Aim of the exercise:
With the line containing "-11; -14; 1; 44; -20; -18; 1; 40; -13; 6; -6" as the starting point, output every line of the data below through its final line, character for character.

Records from a collection:
Every row gives one point. A path goes straight from each point to the next, and from the last back to the first. The post is the endless flat space through its rows: a point in 2 columns, a line in 3, a plane in 4, and so on, so that a path can go around it. Count how often the path circles the post. Going back the other way cancels.

Post (2 x 3):
-13; 6; -49
-31; -6; 24
Path (17 x 3):
-83; -18; -8
-49; 16; -12
-22; 23; 8
13; 17; -14
19; -19; -5
7; -28; 7
5; -6; 36
3; 32; -55
-37; 22; 3
-41; 5; -22
-55; -31; -12
-8; -14; -36
16; -11; 39
7; 45; -11
-50; 61; -50
-79; -2; 35
-57; -24; 36
Times around: 1

Post (10 x 11):
-17; -77; -77; 12; 59; -10; -4; 23; -67; 51; 12
-6; -6; -3; -26; 14; 40; 11; -33; -28; -34; 26
-42; 5; 11; 3; -31; -3; 21; -20; -3; -11; 32
-1; -12; -14; -4; -14; 2; 13; -51; -19; -24; -18
-5; -11; -18; -21; -17; 21; -5; 40; -23; 6; 13
62; 5; 13; 3; 7; -25; -14; 21; 10; 53; 26
-57; 12; -15; -1; 30; 22; 11; 33; -40; 3; -17
-14; 13; 3; 48; 4; 95; 11; -20; -26; 2; -23
19; -2; 17; -28; -21; 7; 42; -23; 9; 32; 14
-26; -46; -15; -39; 16; -19; -6; -7; 7; -4; 12
Path (20 x 11):
3; 5; -18; -16; -17; -25; -30; 19; -32; 25; -6
-18; -62; 7; 2; -13; -8; -1; -15; -19; 25; 54
-26; -35; 25; 19; -62; 33; 50; 16; -21; 9; 36
31; -38; -33; 7; 5; 21; 11; -26; -3; 5; 5
-20; -21; -1; -34; 44; 65; 22; -42; 1; -5; 28
3; 62; 4; 10; 22; -22; -18; -14; -43; 9; 28
26; -22; -6; -16; -9; -3; -8; 14; -28; 45; 4
60; -42; 43; 36; 51; 50; -37; 1; 19; 7; -26
-5; 17; -8; 45; -33; 26; 37; -13; -43; -4; -33
-11; -17; 12; 20; -5; 27; 18; -1; 15; 20; 35
42; -17; 62; -9; -2; -5; 11; -44; 31; -12; -4
7; -39; -21; -19; 21; 7; 9; -25; -43; 9; 26
-14; 24; -19; 5; 7; -2; -31; 12; -23; 23; 14
28; 18; -21; 35; -19; 9; 13; 25; 13; 65; 79
6; -28; -44; -17; -12; 0; 47; -11; -35; 8; 8
-11; -14; 1; 44; -20; -18; 1; 40; -13; 6; -6
-67; -27; 10; 48; -1; 52; 14; -25; -41; -16; 2
-26; -19; 1; 22; 51; 16; 30; -2; 3; 8; -10
-18; 5; -39; 9; -5; -18; 19; -31; -28; -42; -17
-29; 34; -25; 8; -7; -15; 21; 22; -51; 19; 26
Times around: 1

Task response:
-11; -14; 1; 44; -20; -18; 1; 40; -13; 6; -6
-67; -27; 10; 48; -1; 52; 14; -25; -41; -16; 2
-26; -19; 1; 22; 51; 16; 30; -2; 3; 8; -10
-18; 5; -39; 9; -5; -18; 19; -31; -28; -42; -17
-29; 34; -25; 8; -7; -15; 21; 22; -51; 19; 26
Times around: 1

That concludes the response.